_Description of the task:_ Lines from the beginning of the data below through the one containing "0.9, 0.3, -0.8])" are to be printed exactly as they appear.

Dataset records
================================
Here is a table of points, one per row:
np.array([0.5, 0.7, 0.9, -0.8, 1.1, -2.3, 0.6, -0.2, 0.9, -0.6, 0.6, -0.2, 1.5, 2.0, 0.6, 0.8, 0.5, 0.7, 1.1, 0.0, 1.5, 0.6, -1.1, -0.8])
np.array([-1.8, 0.3, 1.4, 0.8, -0.3, -0.1, 1.0, 0.0, -0.3, -0.9, 1.2, -0.7, -1.4, -0.3, 1.2, -1.3, 0.5, -1.1, -0.2, 0.8, 0.3, 0.1, -0.3, -1.9])
np.array([2.0, 0.6, 0.1, -2.4, 0.6, -0.8, 1.9, 0.0, 0.8, -0.4, 0.8, 0.1, -1.3, -0.9, -0.4, -1.9, -0.9, -0.1, 0.0, -0.7, -0.1, 0.7, 0.4, 0.9])
np.array([-0.5, 1.1, 0.4, 0.0, 0.2, 2.9, 0.6, 0.4, -0.9, 0.3, 1.2, 0.5, -0.4, -0.2, -0.4, -0.1, -1.0, 1.2, 1.2, 1.3, -0.3, 0.9, 0.3, -0.8])
np.array([-1.7, -0.7, 0.3, 1.6, 0.1, 0.1, 0.6, 1.1, 2.1, 0.7, 0.3, 0.5, -1.3, 1.2, 0.4, -0.5, 2.3, 0.9, -1.3, -1.5, 1.2, 0.6, -0.6, 2.2])
np.array([1.4, -0.8, 1.0, 0.2, 1.8, 0.1, 0.0, 1.6, -1.0, 0.8, 0.3, -0.7, 0.9, 1.5, -0.6, 0.2, 1.5, -1.0, -1.2, -0.3, -0.4, 0.9, 1.1, -0.7])
np.array([0.4, -0.5, -0.7, 2.0, 1.0, -0.4, -0.5, -1.0, -0.6, 2.0, -0.4, 0.6, -0.6, 0.2, 0.6, 0.8, -0.3, 1.6, -0.2, 2.7, 1.6, 0.2, 0.0, 1.7])
np.array([-1.0, 0.9, -0.3, -1.2, 0.2, -0.6, 0.9, 0.7, -2.9, 0.5, -0.5, 1.4, 1.9, -1.2, 1.2, -0.5, 1.6, 0.9, -0.3, -1.2, -0.6, 2.0, 1.3, 0.4])
np.array([0.8, -0.6, -0.1, -1.2, -0.2, 0.0, 0.7, 1.2, -0.5, 0.7, 0.9, -0.4, 1.6, 0.5, 1.3, 0.7, 0.4, 0.2, 0.5, -1.6, -0.7, 0.1, -1.7, -0.1])
np.array([-0.4, -1.0, 0.1, 1.8, 0.5, 1.3, 2.0, -1.2, 1.0, 0.2, -0.9, -1.2, 0.6, -1.1, -0.1, -0.8, -0.8, 0.8, 1.6, -1.8, -0.2, -1.1, 1.6, -0.2])
np.array([0.7, -0.5, -2.6, -0.3, -1.6, -0.8, 0.7, 1.5, 1.1, -0.4, 1.1, 0.2, 0.1, -0.2, -0.6, -0.8, 0.6, -1.1, 1.6, 1.3, 1.0, 0.4, 1.3, -0.8])
np.array([-0.2, 1.2, 0.2, -0.8, -1.8, 0.8, -0.6, 0.4, 0.4, 0.4, -0.2, -2.1, -0.4, -1.4, 0.6, 1.5, 1.9, -1.4, 2.2, 0.4, 0.9, 0.2, 0.8, 0.1])
np.array([-0.1, 0.7, 0.3, 1.0, -0.4, 0.9, -0.3, -0.1, 1.2, 0.7, 0.9, -0.8, 1.1, -1.4, -1.2, -0.3, 0.9, 1.5, -1.5, 0.4, -0.7, -1.2, -0.5, 0.1])
np.array([-1.0, -1.9, -0.5, -1.5, 0.5, -0.1, 0.2, 0.2, 0.0, 0.4, -0.4, -1.6, -1.5, 0.2, 0.8, 1.2, -0.3, -0.6, -2.5, 1.4, 0.2, -0.3, 1.3, -1.2])
np.array([0.4, -0.1, -0.1, 1.1, -0.3, -0.6, 2.1, -1.8, -0.9, 0.2, 0.3, 0.9, -0.4, 0.4, -2.6, -0.2, 1.1, -1.3, 1.5, 0.0, -0.4, -0.6, -0.2, -0.3])
np.array([-0.2, -1.0, 0.0, -1.3, -1.3, 2.0, 1.0, -0.9, -0.9, 1.2, -0.6, -0.8, 0.5, -0.5, -0.3, -0.6, -1.5, -1.2, -0.5, 1.0, -0.1, 1.1, -1.4, 0.9])
np.array([-0.3, 0.5, 0.4, 1.4, 0.6, -0.4, -1.7, -0.7, 0.7, 1.6, 1.3, -2.5, 1.1, 0.1, 0.5, -1.9, -2.1, -0.8, 0.9, -1.0, -1.0, 0.1, 0.3, 0.1])
np.array([-0.2, 0.2, -0.9, 1.1, -0.6, -0.6, -0.9, -0.8, -0.4, -1.9, -0.2, -1.0, 2.9, 0.2, -0.5, -0.5, 2.2, -0.7, -1.9, 1.2, 0.2, 0.0, 0.4, 0.2])
np.array([-0.5, 0.4, -0.3, -0.7, -1.7, 1.0, -0.6, -0.8, -0.6, -1.3, 0.2, -0.3, -0.7, 1.9, 0.2, 0.7, 0.5, 1.6, -0.3, 0.1, 0.7, 1.0, 0.2, -2.3])
np.array([0.0, -1.2, 1.4, -1.0, 1.7, 0.0, -0.9, 0.7, 0.6, -1.8, 0.2, 0.4, 1.3, -0.3, 0.0, 0.9, -0.5, 0.6, 1.4, 0.4, -1.5, 0.4, 1.0, 1.9])
np.array([-0.6, 1.5, 0.2, -0.8, 0.5, -0.7, -1.8, 0.8, 1.0, 1.4, -0.4, 1.8, -0.2, 0.0, -1.4, 0.7, -0.5, -1.4, -0.9, -0.7, -0.4, -1.1, 0.5, -0.4])
np.array([-0.1, -0.5, -0.7, -0.1, 0.2, 1.7, -1.8, -1.6, 1.0, 0.0, 1.3, 1.6, -0.7, -0.1, 0.2, 2.7, 1.1, -0.6, 0.8, -1.2, 0.2, -0.1, 0.5, 1.7])
np.array([-0.1, -1.3, -0.6, 2.2, 0.1, -2.1, -0.6, 1.2, -1.4, -1.4, 0.7, 0.9, -0.6, -2.0, -1.0, 1.8, -3.3, -0.3, -0.1, 0.2, -0.6, 0.3, -1.4, -0.8])
np.array([-0.6, -0.2, 1.7, -1.5, 1.3, 0.6, 0.6, 0.8, 0.2, -0.3, 0.2, -1.1, -0.9, 0.8, -1.4, -0.6, 0.0, -0.7, -0.4, 0.3, 0.9, 1.3, -1.1, 1.5])
np.array([0.0, -0.4, -1.4, -0.7, 0.0, 2.1, -0.2, 1.0, -0.8, -0.5, 0.3, 0.5, -0.3, 0.6, 0.9, -1.4, 0.3, -1.6, 0.1, -0.1, 0.4, -2.9, -1.1, 0.2])
np.array([0.9, 0.4, 0.7, 0.8, 1.1, -1.3, -0.6, -1.5, -0.1, -0.2, 0.0, 0.4, -1.3, -1.0, 1.8, -0.4, 0.5, 0.5, 1.0, 0.8, 0.2, -1.4, -0.5, 0.6])
np.array([0.6, -0.9, 2.8, 0.6, -0.9, -0.4, -1.6, 0.9, 0.7, 1.8, -0.5, 1.2, -0.4, -0.2, -0.7, -1.6, 1.7, 1.4, 0.8, 0.3, 0.0, -1.1, -1.0, -1.6])
np.array([-1.9, 0.5, -2.5, -0.8, 1.2, -0.2, 0.3, -0.7, 0.5, 0.6, 0.2, -0.3, 0.1, 1.6, 0.0, 0.4, -0.5, 0.7, 1.8, 0.9, -1.4, -0.6, -0.5, 0.7])
These points spread out most along one direction. How far along it is each point below, from 0 to 99? 50 is the average, and the first point above lies past it. One standard deviation of the points above along it is 16.
np.array([0.7, -1.2, -1.7, -1.2, -0.3, 0.3, -1.6, -2.5, 0.1, -1.1, -0.9, 0.2, -0.4, 0.1, -0.3, -2.6, 1.3, 0.2, 0.3, -0.1, -2.0, 0.6, 0.2, -1.0]) 54
np.array([-0.8, -0.3, 0.0, -0.3, -1.8, -2.6, -1.0, -0.3, -1.5, 0.3, -1.3, -0.1, -0.6, 0.6, 0.5, 0.2, -0.6, 0.2, -0.2, -1.7, -0.2, 0.0, -0.2, 1.6]) 46
np.array([0.3, 0.3, -1.4, 0.9, 0.3, -0.6, -0.6, 0.4, -1.5, -0.2, 1.8, 0.3, -1.6, -0.6, -1.8, 2.0, -1.8, 1.3, -2.4, -0.8, -0.6, -1.9, -0.1, -0.5]) 24
np.array([-0.2, 0.5, -0.4, 0.0, 0.5, 0.0, -0.1, -1.8, 1.0, 0.6, -0.4, 1.7, 1.1, -1.6, 0.5, 0.1, -0.4, -0.5, -1.9, -0.4, 1.0, -0.1, -0.2, -1.4]) 45
np.array([0.0, 0.3, -0.6, -0.3, 0.8, 1.2, -1.2, 2.5, 0.1, -1.4, -3.0, -0.8, -0.3, -1.0, -0.6, -0.9, -0.9, 0.7, 0.3, -0.4, 2.0, -0.1, -0.9, -0.6]) 51
np.array([1.1, 0.3, 0.7, 0.2, -2.3, 0.3, 1.0, 0.5, 0.1, 0.0, -0.1, 0.8, -0.2, 1.8, 1.0, -1.1, -1.4, 0.6, -0.5, 0.3, -0.3, 0.2, 1.9, 1.6]) 54
np.array([1.3, -0.8, 1.8, -0.9, -1.3, -0.6, 2.3, 0.9, 1.2, -1.1, -1.0, 0.1, 1.6, -0.5, 1.2, 1.6, -1.1, 0.1, -1.5, 0.5, -0.9, -1.3, 0.1, -0.2]) 55
np.array([0.1, 1.5, 0.4, 0.9, 0.6, -0.8, -0.5, -1.1, -1.0, -0.1, -0.3, 0.9, 0.7, -0.1, -0.9, -0.4, -1.6, -0.3, 1.3, -0.4, 1.9, 0.0, 0.1, -0.5]) 32
np.array([1.0, 1.9, -0.2, 1.4, -0.1, 0.5, 0.6, 0.2, 0.4, -0.7, -2.6, -0.5, -1.4, 0.9, 1.1, 1.9, 0.6, -1.1, -0.7, 0.0, -1.9, 1.8, -0.4, 0.0]) 56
================================
_The completed task:_
Here is a table of points, one per row:
np.array([0.5, 0.7, 0.9, -0.8, 1.1, -2.3, 0.6, -0.2, 0.9, -0.6, 0.6, -0.2, 1.5, 2.0, 0.6, 0.8, 0.5, 0.7, 1.1, 0.0, 1.5, 0.6, -1.1, -0.8])
np.array([-1.8, 0.3, 1.4, 0.8, -0.3, -0.1, 1.0, 0.0, -0.3, -0.9, 1.2, -0.7, -1.4, -0.3, 1.2, -1.3, 0.5, -1.1, -0.2, 0.8, 0.3, 0.1, -0.3, -1.9])
np.array([2.0, 0.6, 0.1, -2.4, 0.6, -0.8, 1.9, 0.0, 0.8, -0.4, 0.8, 0.1, -1.3, -0.9, -0.4, -1.9, -0.9, -0.1, 0.0, -0.7, -0.1, 0.7, 0.4, 0.9])
np.array([-0.5, 1.1, 0.4, 0.0, 0.2, 2.9, 0.6, 0.4, -0.9, 0.3, 1.2, 0.5, -0.4, -0.2, -0.4, -0.1, -1.0, 1.2, 1.2, 1.3, -0.3, 0.9, 0.3, -0.8])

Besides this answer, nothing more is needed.